REQUIREMENT:
One figure is the whole answer: the number of lines below that contain the word "rows".
++++++++++++++++++++
All groups share one centre, and each spreads out both ways along 13 directions, with some noise.
Some rows, each with its group after it:
[-31   2  -4  27  20  14 -21  26  -3 -11 -11  15 -36 -20  -1   7  27  -7
 -10  20] : K135
[-26 -27  12  10 -20   9  -3 -11 -11  15  41   6   3   4 -45 -33  20 -15
  11   9] : K703
[ -3 -20  -3   4 -15  17  18  -1  -4 -61 -13 -20  -3  -5  -6  10  12  26
  21  -1] : K123
[-16 -13  11  11 -23  18  18   3   2 -40  -3 -22  -4  -2   4  17  -4 -12
  -8  39] : K608
[  1 -18  20 -20 -12  -6  36  -4  -7  12   3 -36  48  -2  15 -25 -12  -9
  14   6] : K608
[  2 -32   3  15 -13  12  12   1  -1  -4  41   0   3   2  -7  20  29 -13
 -32  16] : K135
[ -6 -19 -31  16   5  24   4   5  13 -41  -4  15   2   0 -15  13   5  13
  -9 -15] : K608
[-48   4  -7  17  27  24   2  13   0  -6  -7 -27   8  -5  -3  15   8 -40
  12  29] : K135
[ -8 -11  17 -51 -29 -40   0  23  31   0   6 -17  11  -8   0 -22   7  20
  34 -15] : K123
[ 11   3 -14  47  14   9 -24   3 -15 -14  14   7  13  27   0  20 -20 -16
  -8  10] : K123
[ 24 -20  -7   7 -41  14   4 -32  30 -20  36  19  15 -18 -21   3 -14 -30
 -12  53] : K389
[  5  -8  21 -16 -14 -39  -2  15 -10  16  -5 -14   9   2 -17  -9  19  15
  27 -16] : K703
[ -4   7  -4   8  16  -1 -23   5 -23   9  54  11  16  20  -2 -21  12  -7
   8 -28] : K703
[ 17   8 -10 -19  -8  -3  17 -16  14  11  22   3  17 -24  29  20   4 -20
  -9  14] : K703
[ 36 -49   0  10  -4 -18 -22  13  -2 -23  36  22  16  -2  -6  15  16   6
 -24  22] : K703
[-22  -9   6 -32 -26 -20  18 -29 -12  25   8 -11   1  24 -13   2  -6   8
  26  -9] : K608
[ -6  19   4 -20   6   5   1 -20  -4  -9  14 -30  -2  -4  -4  58  30 -26
   8   6] : K608
[ -1   1   5  -2  14  11 -10  -4 -37 -42 -12   4  21 -12  44  30  -4   6
   0 -22] : K135
[ 45 -43  21 -44  -6  12   3 -56   0  -4   8  -4  37 -34 -25  -5  23  10
   8 -25] : K135
[ -3 -15   5 -14 -20  37  25 -52 -11 -14 -25   6  31 -35  18  -6 -23   1
  17 -16] : K389
[-13 -31  -5 -45  -4   5   9 -31  13 -12 -29   1  26 -35   0  18  -2   2
  19  -5] : K135
[-23 -24   1 -31  -3 -20  -2  26  -4 -36  33 -21  23  23 -13  32  16  -6
  -7   1] : K389
[  4  10  36   1  12  32  15 -15 -34  -9  36 -43  19   6  32  -9   8 -28
 -11  12] : K135
[-12   2 -11   5  -6 -31 -26  16 -13  22  34  32  38  12  11 -44 -34  -5
  27  -2] : K703
[ -7 -41   6  11  -7   3  -1   7  -1  -5  10   3   7   1  -8  40  16 -10
 -28  12] : K389
[ 27  -6 -12 -10 -18   9  37 -32  -3 -26  30 -14  12  -1  10  18   8   2
   3  21] : K123
[-41  10   0 -38 -28 -32  -2  -9 -11  14 -24  20 -11 -27  26  16   0  16
  42 -11] : K608
[-17 -46   7 -22   2  -4   7  -6  -6  13   6  10  40  -7  20   8 -13 -12
 -21   5] : K123
[ 19 -24 -15  11 -24  11  -7 -32  -4 -36   1  25  -5 -26 -29  43  30  13
  14  -9] : K389
[ 13 -29   0   4  -5  26  -2 -27   7 -37   3   2  13 -14 -12  26   3  -7
 -12   6] : K135
[ 24 -23   8  -1  -5  15  11 -21  -6 -19  24 -22  29   3 -23   0  15  -1
   6 -10] : K608
[ 11 -21   6 -21   0 -39   8   0 -26  31  -1  15   3 -10  15  24  19  11
 -11   7] : K123
[ 10 -25   1  36 -23 -23  -5  -1  -9  23  14   6  21  18   1  54 -11 -23
 -13  23] : K608
[  1 -11 -13  40   5  32   0  -4   1 -29 -43  11  -8 -15  10   9  -8  21
   7 -18] : K389
[ 42 -21  -6  -8  24  -8 -34  -9  37  18  31   9 -11 -20 -23  14  41  -8
  -6  23] : K389
[ -2 -13   2  26   0  24  -9 -13 -12 -13 -26  13   4 -30 -18  24  17  -5
   4 -14] : K703
[-45 -23  23  21   5  -7 -28  26 -39 -21 -29  -4 -11  15 -37   8   8  -2
   5  12] : K123
[ -4  50 -30  48  -7  16  10  15  14 -14  -4 -10 -16  12  -6  13   3  -1
  25 -19] : K389
[ 17  35 -53  21  -7 -20 -21  15  55  -3  -6  34  -8 -13  -3  21 -20  -6
  20  10] : K389
[ 25  24  -5  23 -23   4   5  -5   0 -15 -18   9  15 -35 -16   2   7  -2
  20 -12] : K703
[-20 -10  22   4  -9 -14   9 -15 -34  39  13 -14  -2 -30  23  24  40 -20
  35  39] : K135
[ 33  -8 -13  47  21  14 -20   0  -1 -11 -22  13   7   2  26   4 -29  14
   5  -1] : K703
[ 15  34  -8   1  20   2 -20  16 -10   3 -23  41  -4 -39  34  -5  10  20
  -9 -51] : K703
[ 16 -22 -16  14  -9  -8   2   3  24  11  36   3  25  12 -21  43  10 -26
 -32   5] : K135
[-10 -10  23  11  17 -10 -44  22  22  47  16   5 -13   2   1  -4   6 -28
 -14  13] : K123
[ 13   4  -9   8  -8  -5  26  29   8 -32 -30 -23  19  -2   0 -20 -13  20
  15  -5] : K608
[ 23  49  25 -31  -2 -12 -12 -25 -20   5  28 -15 -11 -14  21  -6   6 -18
  17  30] : K389
[ -1  13  22  11  -8 -11 -10   6 -13 -19 -25 -25   5 -12  37  62 -12 -25
   2  35] : K608
[-12  16  55 -36 -30  13  19 -24 -22   2  30 -44  12  23 -11  -8   7 -19
 -12 -28] : K389
[ -2  -3  13 -19 -26 -12  16  14   7   1  20   3 -11  -3 -15 -37  24  19
  -1 -16] : K389
[  8 -23  -6  31 -33   0  36  21  11 -21   4 -18  43   7   5  -3 -29 -16
 -13  36] : K608
[-24 -28  20  15  18  -1   8   8 -44  42  -4   2  25   0   1 -12  -1 -23
 -21  16] : K123
[-15   0  25   5 -15  20  30  13  18   8  14 -54  17  35 -15 -25   2 -12
 -11 -29] : K389
[ -5 -63  17 -15   4 -19  25  16 -21 -11   3 -22  16  20  32   4  -5  13
 -20  43] : K123
[ 17 -17  -6  17  29  28 -10   7  15 -28  12 -13 -13  12 -24  40  29  -9
 -43   1] : K608
[-17   4   0  20   3  -1 -11  17  21  10  10 -21  -6   5   7  16   9 -20
  19  20] : K123
[ -6  25  13  -1   5  19 -11 -15  -6  -6   6 -16   2   8  10 -21 -20 -14
  16   2] : K703
[ 29   9   5  30 -41 -18  31 -12 -10  28  -5  -5  28 -31   3   4   2 -15
  23  27] : K608
[ -2  30  -5 -16  -2   4   4  -5  12   3  45  -4 -35  18   8   0  19   1
 -11  -7] : K703
[-22  11 -21 -25  -2  -3 -14  11  21 -39  27  10 -16  -9  -4  51  30 -11
 -11  -3] : K608
[ -6  -1 -12   2  -3 -15 -13   9 -11  -6 -27  46  -9 -32  45  33  -5  16
  -6 -10] : K135
[-36  25   7 -18  19   4  14  18 -31  -1   8 -14 -12  -4  39  10  25  -3
  -7  -5] : K389
[ 41   0  17   1  10 -22 -39 -10 -12  -8   0  -6  15  -5 -11  40   9  -9
  12   3] : K135
[-24 -15 -14   8   7  32  23 -33 -16  -6   5 -24  22 -12 -22  10  30  -5
  43 -17] : K135
[-36 -31 -14  23   6   4  22  13 -15  25   7  -6  47 -12   1  25  20 -31
   2  -3] : K123
[ 28 -46   6   0   5 -41 -25  14   0  18  26   8   4  14  -1  22  26  18
  -4   5] : K123
[-48  -5  -4 -50  14  13  13   4  -3 -25 -28  -7   8 -29   4 -14  12   8
  18 -19] : K135
[ 20 -23 -13 -16  -2  23  31 -41  -4   5   5   3  61 -19  14   1  -8   1
   6 -45] : K135
[-22  16 -12  13  -6  30 -15  -3  -6 -27  11  32 -25 -11 -20  -8  18   9
   0 -34] : K703
[  5  -7 -41  29  -5   3 -25   6  18  -3  16  56 -14   7 -18   3  -1  20
 -13 -32] : K608
[ 13   4  -8  35  18   6  -2  -3  -3  12   3 -26  26   7  14 -11  -6  -3
  48  -5] : K123
[ 13  38  -5   4  14  11 -10 -14  18   0   5 -14 -26  12  38  38 -15 -19
  -9  22] : K703
[-41 -40  -6   9  17  12   6  20 -22  21   0  28  17  -7  10 -37  11  19
  -2 -43] : K703
[-16  20  11   6  -7  25  29  -4   3  10   2 -26 -19  -4  13   1  15 -13
  -5   7] : K389
[ 26 -36  -1   0 -10 -42  30  31 -13  20  31   2   9   3  19  23  39  21
 -32   8] : K123

New rows, each followed by its group:
[ -2  12  31  -6   8 -14  -5   7 -17  12  25 -44  34  -7  36  48  17 -51
   0  29] : K608
[-12 -38  -1 -26  -2 -30 -34 -22  14  26  24  10  12  -6 -11  52  15 -22
  17  23] : K123
[-21 -25  38 -55  10   6 -15 -41  -4  28  -3  -9   4   9  42  17 -27 -12
 -18  -4] : K608
[ 15   1 -11 -20  24 -56 -15  36   9  30  30 -10   3  -4   0  12  42   0
  19  18] : K389
[ 11 -11   1 -25 -24   2  38 -14  16   2  22 -23  30  29  32  25 -21  -4
 -26 -21] : K135
[ -2 -28  30  26 -14 -18  21  14 -27  22  12 -37  21   8   4  23  19 -26
  -1  43] : K608
[ 34  -9   4  20 -12   3  -2  10  -4 -35  23   1  21  22  11  10 -15   3
 -27  -8] : K135
[ 21 -25  32 -20 -34 -61  -1  33 -28  15  39  18  -9   9  38  29  29  24
 -41  -4] : K135
[ 22   8  -9  28  -1   9  -7  -7  13   7 -26  23   0 -36  21  24 -11 -16
 -11  21] : K703
[  2 -32 -36  40  33  28  14   5  11  22 -13  22  16  18  -6 -12 -17  10
 -28 -29] : K608
[  7 -30 -15  -4 -11   3   0 -11  19 -26  25  -3  16  27 -21  47  -4 -12
 -24   2] : K608
[ -5  17   7  15   2  26  -8  21  16 -52 -21 -23 -16  -1   8   4   1  11
   6 -21] : K123
[-38   9  18 -24  -9 -30 -11  23 -15  26   5  -4  39   7 -17   7   1 -31
   4 -22] : K123
[-11   9   6 -27 -11 -29 -19   1  -4   7 -17  15 -18  -3  -1 -19  -2  30
  35 -29] : K703
[ -9  58 -29 -15  15   0  -6  14  19 -11  32   2  27   8  27 -25 -39 -30
  12   2] : K389
[-11 -15  30  -2   1   5 -38   7 -28 -59  -2 -16   1  21 -32 -12   0  15
  22 -17] : K703
[ 41  15 -22  29  -2 -16 -28 -22  -1  17   2  16  33  -3 -20  32  -5  -4
  34 -35] : K389
[-28 -27  23 -16 -11   4  10  -3  -4 -28 -40 -34  -5   0 -17  16   7  13
  21  -8] : K703
[  0  58   2  18  -3  -3 -14  23  -7 -11  13  13 -12  -7  47  18 -17 -30
 -22  25] : K135
[ 38  11 -20  53 -39 -19   1   1  -1  -9  11   9  48 -11 -41  -1  -8 -17
  42  18] : K703
[ -9 -12 -11   0  -3  40  30 -26  -6 -20  43 -15  38  -9 -18   7  25 -28
  -6  -5] : K135
[ 13  41 -31 -14  22 -11  -4  27  37  16  12  10  -4   9   1 -16  -2   5
 -11 -36] : K608
[ 36 -33   3  10   1  10 -13  26  24 -48  21   2  27   2  -5   7  -1   0
 -41   2] : K608
[ 21   4  34  18   5   1 -11 -17 -21   8  16 -42 -12  25  22  43  12 -15
  -2  16] : K135
[ 22 -20  39 -22 -14 -42 -10  31 -14  -6  18 -16 -11  23  -1  -9  22  32
  -9  -9] : K135
[ 26 -21  17   5 -40  16  23 -22  21 -20  10  -6  11 -17   2   4 -12 -18
 -24  43] : K608
[  3   3 -32 -10 -14 -13 -15  -3  19  -5  -7  53 -10 -28   1  17   8  21
   3 -28] : K608
[  9   5 -18  43   0  21  15  24   8 -39 -13 -10  -4   2 -14   2   3   5
  -6  10] : K608
[ -8  -1 -32  52   4  14  -1  -6 -19  27  -4  51  -2 -27  -7  34  17 -18
 -18   5] : K123
[-23 -53  12  -8 -22 -16   7   4 -17  -4 -25   1  28   4  25   8 -27  13
   9   3] : K608
[ 14  34  40 -26   3   7 -20 -19   1   6   8 -13 -27 -11  21 -23   0  -1
   2  -1] : K608
[-17 -18  -4 -15  34  17 -12  22  12  12  17  25  -6 -17  17 -30  25   9
 -30 -28] : K608
[ 15 -23 -13  24   5   6 -22   0   7 -20  27   5  19  22   4  20 -18 -10
 -10   9] : K123
[  3 -55  -6  11 -26  13  31 -10   0 -26 -29  -1  34 -31 -16   6   4  14
  16   1] : K703
[ 34  32  13  40 -47   1  13 -31 -13  21  23  -1  15  -7   2 -12 -24 -35
  17  43] : K389
[-15   4   4  20  13   8 -59 -12 -27 -35 -14   3   7  20 -41  41 -11 -15
  25 -14] : K123
[-34 -19   5   1   3 -22  -4  27 -28   4   5 -19  30  23 -15   9  14   1
  21 -28] : K703
[-14 -31  22  19  17  11 -54  -2 -23 -23  -4   6  -4  13 -46  19   8 -12
  -3  -2] : K123
[-13  19 -34   2 -33 -14  17  11   8 -46  31   6  31   1  14   6 -34 -24
  21  54] : K389
[-11 -25  10  -1  10   3  13 -17 -33  22  30 -17  14  -8   0  33  53 -16
   9  -4] : K135
[  8 -21  23   4  -8 -31 -10   1 -12  28 -10 -20  12  -3 -27  33  26  -5
  22   7] : K703
[-35 -11  -1  -8  20  12   5  17 -13  18  41   1  14  12  28  -8  10 -16
 -22 -13] : K703
[ 28   2 -10  24  30  15 -14 -16  -9 -21  -4 -24   8   3  20  61  16   3
  13 -19] : K123
[ -4  54  -7  11  -1  -7 -17  10  -4  -6   0 -15   7   6 -12  39  11 -20
  24 -32] : K123
[ -2 -14  -6 -34 -20  -2  22 -16  28  -1  23   3 -40  -5   0  28  36  20
 -14   1] : K703
[ -8 -46  27 -15 -31 -31   3  16 -15   3   3   9  26 -31  22  -6  12   9
   9  16] : K608
[  7  63   6 -19   2  -8 -31   2  -4 -13  -2  12 -28  -2  15 -17 -11  16
  23 -33] : K703
[ 40  10   8  16  -6   5 -25 -35 -31  -3  30  27  11 -16  -2   1   4 -12
   3   8] : K389
[-22  11  -7   0 -19 -19  -1   6 -33  -5 -20  44  -3  -2  -8   2 -28   0
 -17   8] : K123
[ -1  23  -8 -55 -35 -30   7 -21   5 -29  17  -6  20  11   7  25 -29  -4
  21   5] : K123
[ 14 -45  -9   1 -10   5 -22  -5  15 -37  42  19  29   9  -8  40   2 -11
 -32  -5] : K608
[-46 -23   7  -9  -9   9  23   4 -14  -3  18 -27   6  16 -28   9  35  -5
   9 -19] : K703
[ 40 -24  10 -17  -4 -21 -21  -4  13 -27  14  -7   4  16  13  -8 -10  35
  16  -6] : K123
[ 15   1 -11 -42  -4  -5  19 -20  18 -25  13 -17  10  10  44   4 -26  18
  16   4] : K703
[-27  17 -19  26 -16   0   9  19   1   2  16  19 -17 -18  -1   1  18 -17
   6  26] : K135
[  4  47 -26   4 -39  -6  26   8  18 -28  18   0  13 -30  -5  -4   8 -13
  33  10] : K608
[ -5   2  -4 -35  26  11  -6   5  -1 -28  39   5   6 -14  25 -30   5  -7
 -13  25] : K389
[ 31   9 -32  77 -16   4  27   3   6  18 -11  -3  28  -5 -17  13  -1  -7
  26   1] : K703
[ 34  -9  -5  24  13 -17  12  -1  -1  27  -7 -29  27  10  23  31  -6  -3
  15   7] : K703
[ 21   4   0  15  -5  12   6 -14 -17  -4  49  -1  22  -4  -8 -22  13 -18
   6  20] : K389
[ -2 -30   0  30 -40 -21  16  25 -10 -24   3   6  19 -25  -4  26  20  -5
   7  35] : K608
[-11  21  14 -56 -16 -21  14 -18 -10  -8   6 -34  21 -16   9   4  13  -4
  47 -11] : K608
[-21 -24   1  26 -18  -8  25   8 -10  16 -40  -9  13   4  29  29 -33 -13
  -7  35] : K608
[ 28   7  -5 -15 -18  -9  16  21  24 -34  18 -12   7  -9   5  30  38  20
 -10 -46] : K123
[ 24 -19 -43 -12 -14   2  10 -13  37  -6  36  30  19  -9 -34  28  18  -4
 -24 -19] : K608
[ 30  27  20   9   3   2   0 -41   1  31  14 -59  18  20   1  38  -9 -41
  32  23] : K135
[-29  -6 -10  20  -5 -11  15  27  -9   9 -10  -3  -6  16  30   9  -3  15
  10 -12] : K135
[-14 -28  11 -49   1  13  12 -26  31   6 -40 -10   1 -29   7 -12 -11   8
   6   0] : K135
[-14 -10   2 -15 -33 -40  15  -6  -9  21  11 -14  13   8  -9  49  10 -13
  15  19] : K608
++++++++++++++++++++
WRITTEN SOLUTION:
2